Work instruction:
The reply should consist of every entry, repeated exactly.

==== Information

Below is a small trained network, with its code and all its weights. Each question gives an input and a class and asks what happens when units are switched off, that is, made to give their printed mean instead of their output.

import numpy as np


def w(rows, s, z=0):
    codes = np.array(rows[::2]) - 128.0
    scale = np.full(codes.shape[1], s)
    scale[-1] = z or s
    return codes * scale


def norm(h):
    return h / np.sqrt((h * h).mean(-1, keepdims=True) + 1e-5)


def f(y):
    return np.maximum(y, 0)


def log_softmax(a):
    a = a - a.max(-1, keepdims=True)
    return a - np.log(np.exp(a).sum(-1, keepdims=True))


def net(x, mask):
    res = np.array(x, float).reshape(1, 2) / 4 @ E
    u = 0
    for l in range(2):
        y = f(norm(res) @ A[l][:, :-1].T + A[l][:, -1])
        res = res + np.where(mask[u : u + 8], y, B[l][:, -1]) @ B[l][:, :-1]
        u += 8
    return log_softmax(norm(res)[-1] @ U[:, :-1].T + U[:, -1])


A, B = {}, {}
E = w([
[185,31,251],'x0',
[212,244,167],'x1',
],0.0017)
A[0] = w([
[101,80,152,221],'L0N1',
[111,136,215,45],'L0N2',
[254,156,168,48],'L0N3',
[209,49,130,18],'L0N4',
[108,173,199,1],'L0N5',
[182,55,176,114],'L0N6',
[152,34,36,177],'L0N7',
[69,151,250,24],'L0N8',
],0.0051,0.0009)
B[0] = w([
[148,183,163,215],'L0N1',
[60,179,56,182],'L0N2',
[147,119,207,251],'L0N3',
[129,23,93,202],'L0N4',
[121,151,178,162],'L0N5',
[216,144,54,245],'L0N6',
[91,127,173,242],'L0N7',
[147,159,4,181],'L0N8',
],0.0043,0.0024)
A[1] = w([
[154,61,170,155],'L1N1',
[92,174,182,123],'L1N2',
[167,81,169,246],'L1N3',
[71,105,168,48],'L1N4',
[138,2,12,218],'L1N5',
[223,10,134,106],'L1N6',
[19,84,125,10],'L1N7',
[152,199,5,130],'L1N8',
],0.005,0.0014)
B[1] = w([
[147,66,77,187],'L1N1',
[76,156,166,158],'L1N2',
[155,144,75,209],'L1N3',
[124,163,17,152],'L1N4',
[63,218,253,254],'L1N5',
[121,55,135,239],'L1N6',
[97,230,124,187],'L1N7',
[154,48,60,210],'L1N8',
],0.0052,0.0034)
U = w([
[133,175,145,85],'0',
[127,106,10,184],'1',
[182,210,234,105],'2',
[122,107,123,1],'3',
[229,59,133,188],'4',
[111,52,222,191],'5',
[131,122,127,4],'6',
[33,210,118,189],'7',
],0.011,0.0069)

Each question gives the input, the list of numbers given to net, and the class t.
The units are the neurons (one row each of A and B). Each row of codes is followed by its name. A weight is (code - 128) times the scale printed after its matrix; where a second scale follows, it is the last column's (A, B and U).
mask holds one flag per neuron, layer by layer. A switched-off neuron (its flag False) gives its mean, the last column of its row in B, instead of its output. The means were averaged over made-up inputs and are rounded, as every weight is.
A unit's drop is (log p(t) with every unit on - log p(t) with that unit switched off) / (log p(t) with every unit on - log p(t) with every unit switched off).
The circuit of an input: a set's keep is (log p(t) with only the set's units on - log p(t) with every unit switched off) / (log p(t) with every unit on - log p(t) with every unit switched off). Starting from the 12 units with the biggest drops (on a tie, the unit counted first), units are removed one at a time, each time the one whose removal leaves the highest keep (on an exact tie, the one counted first), for as long as the keep stays at least 0.8.
circuit, biggest first: the units of the circuit, biggest drop first
unit that matters most: the unit with the biggest drop
k most important neurons: the k neurons with the biggest drops, biggest first
top k neurons in layer l: the k neurons of layer l with the biggest drops, biggest first
drop when u is switched off: that unit's drop, to one decimal
input [-7,3], class 1: 2 most important neurons => (L1N8 L1N5)
input [6,1], class 4: circuit, biggest first => (L0N6)
input [1,-7], class 7: top 2 neurons in layer 1 => (L1N7 L1N4)
input [-1,0], class 1: 3 most important neurons => (L0N4 L0N3 L0N7)
input [2,1], class 4: top 3 neurons in layer 0 => (L0N6 L0N3 L0N4)
input [3,4], class 4: 2 most important neurons => (L1N5 L0N3)
input [4,5], class 4: top 2 neurons in layer 1 => (L1N5 L1N7)
input [-3,3], class 1: 2 most important neurons => (L1N5 L1N8)
input [-8,7], class 1: top 3 neurons in layer 1 => (L1N8 L1N5 L1N7)
input [1,-5], class 7: 2 most important neurons => (L0N3 L0N7)
input [-7,8], class 1: top 2 neurons in layer 1 => (L1N5 L1N8)
input [3,1], class 4: top 2 neurons in layer 0 => (L0N6 L0N4)
input [-4,1], class 1: drop when L1N8 is switched off => 0.1
input [3,3], class 4: unit that matters most => L0N3
input [-6,6], class 1: drop when L1N8 is switched off => 0.7
input [4,1], class 4: drop when L0N6 is switched off => 0.8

========

Final answer:
Below is a small trained network, with its code and all its weights. Each question gives an input and a class and asks what happens when units are switched off, that is, made to give their printed mean instead of their output.

import numpy as np


def w(rows, s, z=0):
    codes = np.array(rows[::2]) - 128.0
    scale = np.full(codes.shape[1], s)
    scale[-1] = z or s
    return codes * scale


def norm(h):
    return h / np.sqrt((h * h).mean(-1, keepdims=True) + 1e-5)


def f(y):
    return np.maximum(y, 0)


def log_softmax(a):
    a = a - a.max(-1, keepdims=True)
    return a - np.log(np.exp(a).sum(-1, keepdims=True))


def net(x, mask):
    res = np.array(x, float).reshape(1, 2) / 4 @ E
    u = 0
    for l in range(2):
        y = f(norm(res) @ A[l][:, :-1].T + A[l][:, -1])
        res = res + np.where(mask[u : u + 8], y, B[l][:, -1]) @ B[l][:, :-1]
        u += 8
    return log_softmax(norm(res)[-1] @ U[:, :-1].T + U[:, -1])


A, B = {}, {}
E = w([
[185,31,251],'x0',
[212,244,167],'x1',
],0.0017)
A[0] = w([
[101,80,152,221],'L0N1',
[111,136,215,45],'L0N2',
[254,156,168,48],'L0N3',
[209,49,130,18],'L0N4',
[108,173,199,1],'L0N5',
[182,55,176,114],'L0N6',
[152,34,36,177],'L0N7',
[69,151,250,24],'L0N8',
],0.0051,0.0009)
B[0] = w([
[148,183,163,215],'L0N1',
[60,179,56,182],'L0N2',
[147,119,207,251],'L0N3',
[129,23,93,202],'L0N4',
[121,151,178,162],'L0N5',
[216,144,54,245],'L0N6',
[91,127,173,242],'L0N7',
[147,159,4,181],'L0N8',
],0.0043,0.0024)
A[1] = w([
[154,61,170,155],'L1N1',
[92,174,182,123],'L1N2',
[167,81,169,246],'L1N3',
[71,105,168,48],'L1N4',
[138,2,12,218],'L1N5',
[223,10,134,106],'L1N6',
[19,84,125,10],'L1N7',
[152,199,5,130],'L1N8',
],0.005,0.0014)
B[1] = w([
[147,66,77,187],'L1N1',
[76,156,166,158],'L1N2',
[155,144,75,209],'L1N3',
[124,163,17,152],'L1N4',
[63,218,253,254],'L1N5',
[121,55,135,239],'L1N6',
[97,230,124,187],'L1N7',
[154,48,60,210],'L1N8',
],0.0052,0.0034)
U = w([
[133,175,145,85],'0',
[127,106,10,184],'1',
[182,210,234,105],'2',
[122,107,123,1],'3',
[229,59,133,188],'4',
[111,52,222,191],'5',
[131,122,127,4],'6',
[33,210,118,189],'7',
],0.011,0.0069)

Each question gives the input, the list of numbers given to net, and the class t.
The units are the neurons (one row each of A and B). Each row of codes is followed by its name. A weight is (code - 128) times the scale printed after its matrix; where a second scale follows, it is the last column's (A, B and U).
mask holds one flag per neuron, layer by layer. A switched-off neuron (its flag False) gives its mean, the last column of its row in B, instead of its output. The means were averaged over made-up inputs and are rounded, as every weight is.
A unit's drop is (log p(t) with every unit on - log p(t) with that unit switched off) / (log p(t) with every unit on - log p(t) with every unit switched off).
The circuit of an input: a set's keep is (log p(t) with only the set's units on - log p(t) with every unit switched off) / (log p(t) with every unit on - log p(t) with every unit switched off). Starting from the 12 units with the biggest drops (on a tie, the unit counted first), units are removed one at a time, each time the one whose removal leaves the highest keep (on an exact tie, the one counted first), for as long as the keep stays at least 0.8.
circuit, biggest first: the units of the circuit, biggest drop first
unit that matters most: the unit with the biggest drop
k most important neurons: the k neurons with the biggest drops, biggest first
top k neurons in layer l: the k neurons of layer l with the biggest drops, biggest first
drop when u is switched off: that unit's drop, to one decimal
input [-7,3], class 1: 2 most important neurons => (L1N8 L1N5)
input [6,1], class 4: circuit, biggest first => (L0N6)
input [1,-7], class 7: top 2 neurons in layer 1 => (L1N7 L1N4)
input [-1,0], class 1: 3 most important neurons => (L0N4 L0N3 L0N7)
input [2,1], class 4: top 3 neurons in layer 0 => (L0N6 L0N3 L0N4)
input [3,4], class 4: 2 most important neurons => (L1N5 L0N3)
input [4,5], class 4: top 2 neurons in layer 1 => (L1N5 L1N7)
input [-3,3], class 1: 2 most important neurons => (L1N5 L1N8)
input [-8,7], class 1: top 3 neurons in layer 1 => (L1N8 L1N5 L1N7)
input [1,-5], class 7: 2 most important neurons => (L0N3 L0N7)
input [-7,8], class 1: top 2 neurons in layer 1 => (L1N5 L1N8)
input [3,1], class 4: top 2 neurons in layer 0 => (L0N6 L0N4)
input [-4,1], class 1: drop when L1N8 is switched off => 0.1
input [3,3], class 4: unit that matters most => L0N3
input [-6,6], class 1: drop when L1N8 is switched off => 0.7
input [4,1], class 4: drop when L0N6 is switched off => 0.8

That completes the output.